┌──

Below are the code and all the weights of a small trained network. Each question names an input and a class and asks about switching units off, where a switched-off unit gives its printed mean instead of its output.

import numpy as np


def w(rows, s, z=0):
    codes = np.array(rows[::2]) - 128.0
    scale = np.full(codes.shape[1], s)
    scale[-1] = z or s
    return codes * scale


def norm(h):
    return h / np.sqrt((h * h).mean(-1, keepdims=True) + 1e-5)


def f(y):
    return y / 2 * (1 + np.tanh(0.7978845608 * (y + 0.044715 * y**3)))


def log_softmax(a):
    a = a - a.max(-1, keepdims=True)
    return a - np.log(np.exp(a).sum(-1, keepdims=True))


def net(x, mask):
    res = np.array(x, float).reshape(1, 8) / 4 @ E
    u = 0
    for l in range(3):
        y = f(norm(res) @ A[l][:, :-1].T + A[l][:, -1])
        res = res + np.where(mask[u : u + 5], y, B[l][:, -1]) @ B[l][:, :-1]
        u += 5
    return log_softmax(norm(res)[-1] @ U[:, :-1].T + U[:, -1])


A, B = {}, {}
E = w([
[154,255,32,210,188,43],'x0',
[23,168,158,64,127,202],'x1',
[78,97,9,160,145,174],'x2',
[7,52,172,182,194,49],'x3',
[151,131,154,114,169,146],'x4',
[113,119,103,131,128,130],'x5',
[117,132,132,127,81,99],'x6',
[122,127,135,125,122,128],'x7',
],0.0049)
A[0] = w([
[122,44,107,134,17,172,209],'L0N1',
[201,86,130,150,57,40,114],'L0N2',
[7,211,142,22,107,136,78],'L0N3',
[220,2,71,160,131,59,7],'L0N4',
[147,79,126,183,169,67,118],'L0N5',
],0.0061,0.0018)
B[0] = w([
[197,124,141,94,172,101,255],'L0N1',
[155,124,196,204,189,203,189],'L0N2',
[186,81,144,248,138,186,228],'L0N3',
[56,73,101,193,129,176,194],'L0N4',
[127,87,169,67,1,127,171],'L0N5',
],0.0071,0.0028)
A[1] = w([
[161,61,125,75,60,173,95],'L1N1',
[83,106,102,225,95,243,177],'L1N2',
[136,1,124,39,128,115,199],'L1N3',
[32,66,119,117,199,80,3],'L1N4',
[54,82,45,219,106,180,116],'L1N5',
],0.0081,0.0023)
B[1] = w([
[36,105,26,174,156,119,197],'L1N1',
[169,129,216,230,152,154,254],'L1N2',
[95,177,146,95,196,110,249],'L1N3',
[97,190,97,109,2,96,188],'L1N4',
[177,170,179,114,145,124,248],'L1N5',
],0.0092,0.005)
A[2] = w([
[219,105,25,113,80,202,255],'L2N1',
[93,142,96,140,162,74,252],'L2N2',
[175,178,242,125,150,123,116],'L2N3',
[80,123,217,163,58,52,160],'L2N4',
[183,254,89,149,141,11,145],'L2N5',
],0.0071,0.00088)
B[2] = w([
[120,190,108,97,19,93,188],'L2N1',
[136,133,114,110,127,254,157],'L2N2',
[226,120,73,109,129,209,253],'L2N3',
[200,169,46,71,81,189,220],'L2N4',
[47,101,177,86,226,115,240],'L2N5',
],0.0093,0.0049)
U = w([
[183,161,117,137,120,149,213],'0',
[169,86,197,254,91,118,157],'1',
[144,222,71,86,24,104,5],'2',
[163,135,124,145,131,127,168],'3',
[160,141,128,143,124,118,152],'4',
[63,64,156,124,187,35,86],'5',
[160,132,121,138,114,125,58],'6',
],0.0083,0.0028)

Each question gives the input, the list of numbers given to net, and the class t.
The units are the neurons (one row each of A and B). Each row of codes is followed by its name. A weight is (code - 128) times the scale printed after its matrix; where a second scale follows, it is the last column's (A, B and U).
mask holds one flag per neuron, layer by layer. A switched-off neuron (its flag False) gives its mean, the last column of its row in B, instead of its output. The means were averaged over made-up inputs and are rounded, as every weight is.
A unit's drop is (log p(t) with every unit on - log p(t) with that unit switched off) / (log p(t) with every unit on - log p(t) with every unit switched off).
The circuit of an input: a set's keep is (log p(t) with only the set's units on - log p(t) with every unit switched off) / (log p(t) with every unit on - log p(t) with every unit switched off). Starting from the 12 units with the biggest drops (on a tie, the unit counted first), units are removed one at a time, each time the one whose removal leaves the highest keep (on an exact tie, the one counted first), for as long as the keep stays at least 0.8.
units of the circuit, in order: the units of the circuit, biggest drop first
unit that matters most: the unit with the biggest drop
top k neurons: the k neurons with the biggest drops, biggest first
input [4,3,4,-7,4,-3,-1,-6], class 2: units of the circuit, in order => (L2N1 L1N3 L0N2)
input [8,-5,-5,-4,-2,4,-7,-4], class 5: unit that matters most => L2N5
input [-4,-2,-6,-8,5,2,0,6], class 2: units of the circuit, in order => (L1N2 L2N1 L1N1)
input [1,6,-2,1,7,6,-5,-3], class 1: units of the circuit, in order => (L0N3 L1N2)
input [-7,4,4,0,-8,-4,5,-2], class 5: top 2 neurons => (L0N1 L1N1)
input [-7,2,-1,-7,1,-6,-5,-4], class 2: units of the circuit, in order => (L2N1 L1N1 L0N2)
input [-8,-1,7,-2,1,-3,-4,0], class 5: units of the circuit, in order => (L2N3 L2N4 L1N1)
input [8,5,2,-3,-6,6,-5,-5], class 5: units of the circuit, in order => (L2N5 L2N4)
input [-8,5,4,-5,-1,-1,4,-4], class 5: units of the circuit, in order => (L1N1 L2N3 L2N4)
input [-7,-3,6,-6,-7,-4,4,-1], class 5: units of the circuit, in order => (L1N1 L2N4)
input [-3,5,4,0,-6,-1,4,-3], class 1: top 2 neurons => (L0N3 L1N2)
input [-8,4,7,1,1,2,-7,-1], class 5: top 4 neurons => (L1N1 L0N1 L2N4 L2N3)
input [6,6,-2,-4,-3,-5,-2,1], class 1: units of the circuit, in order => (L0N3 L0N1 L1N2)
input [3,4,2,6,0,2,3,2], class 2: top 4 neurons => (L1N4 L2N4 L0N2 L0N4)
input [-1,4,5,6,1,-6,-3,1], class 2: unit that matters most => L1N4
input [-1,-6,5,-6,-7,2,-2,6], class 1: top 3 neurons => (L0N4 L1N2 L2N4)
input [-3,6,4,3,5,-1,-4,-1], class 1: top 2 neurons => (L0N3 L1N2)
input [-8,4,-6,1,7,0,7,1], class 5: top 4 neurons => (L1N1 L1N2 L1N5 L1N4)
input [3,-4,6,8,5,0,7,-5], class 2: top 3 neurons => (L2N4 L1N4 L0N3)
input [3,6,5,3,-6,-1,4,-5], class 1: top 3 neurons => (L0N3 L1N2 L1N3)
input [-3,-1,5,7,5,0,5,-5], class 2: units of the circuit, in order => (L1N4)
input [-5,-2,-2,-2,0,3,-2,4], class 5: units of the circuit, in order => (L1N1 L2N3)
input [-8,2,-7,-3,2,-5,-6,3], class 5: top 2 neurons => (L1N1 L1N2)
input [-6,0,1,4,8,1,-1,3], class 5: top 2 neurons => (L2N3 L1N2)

└──

## Exercise brief
An exact copy of the lines above between the line holding "return log_softmax(norm(res)[-1] @" and the line holding "Each question gives", inclusive, is the whole answer.

## Solution to this task
    return log_softmax(norm(res)[-1] @ U[:, :-1].T + U[:, -1])


A, B = {}, {}
E = w([
[154,255,32,210,188,43],'x0',
[23,168,158,64,127,202],'x1',
[78,97,9,160,145,174],'x2',
[7,52,172,182,194,49],'x3',
[151,131,154,114,169,146],'x4',
[113,119,103,131,128,130],'x5',
[117,132,132,127,81,99],'x6',
[122,127,135,125,122,128],'x7',
],0.0049)
A[0] = w([
[122,44,107,134,17,172,209],'L0N1',
[201,86,130,150,57,40,114],'L0N2',
[7,211,142,22,107,136,78],'L0N3',
[220,2,71,160,131,59,7],'L0N4',
[147,79,126,183,169,67,118],'L0N5',
],0.0061,0.0018)
B[0] = w([
[197,124,141,94,172,101,255],'L0N1',
[155,124,196,204,189,203,189],'L0N2',
[186,81,144,248,138,186,228],'L0N3',
[56,73,101,193,129,176,194],'L0N4',
[127,87,169,67,1,127,171],'L0N5',
],0.0071,0.0028)
A[1] = w([
[161,61,125,75,60,173,95],'L1N1',
[83,106,102,225,95,243,177],'L1N2',
[136,1,124,39,128,115,199],'L1N3',
[32,66,119,117,199,80,3],'L1N4',
[54,82,45,219,106,180,116],'L1N5',
],0.0081,0.0023)
B[1] = w([
[36,105,26,174,156,119,197],'L1N1',
[169,129,216,230,152,154,254],'L1N2',
[95,177,146,95,196,110,249],'L1N3',
[97,190,97,109,2,96,188],'L1N4',
[177,170,179,114,145,124,248],'L1N5',
],0.0092,0.005)
A[2] = w([
[219,105,25,113,80,202,255],'L2N1',
[93,142,96,140,162,74,252],'L2N2',
[175,178,242,125,150,123,116],'L2N3',
[80,123,217,163,58,52,160],'L2N4',
[183,254,89,149,141,11,145],'L2N5',
],0.0071,0.00088)
B[2] = w([
[120,190,108,97,19,93,188],'L2N1',
[136,133,114,110,127,254,157],'L2N2',
[226,120,73,109,129,209,253],'L2N3',
[200,169,46,71,81,189,220],'L2N4',
[47,101,177,86,226,115,240],'L2N5',
],0.0093,0.0049)
U = w([
[183,161,117,137,120,149,213],'0',
[169,86,197,254,91,118,157],'1',
[144,222,71,86,24,104,5],'2',
[163,135,124,145,131,127,168],'3',
[160,141,128,143,124,118,152],'4',
[63,64,156,124,187,35,86],'5',
[160,132,121,138,114,125,58],'6',
],0.0083,0.0028)

Each question gives the input, the list of numbers given to net, and the class t.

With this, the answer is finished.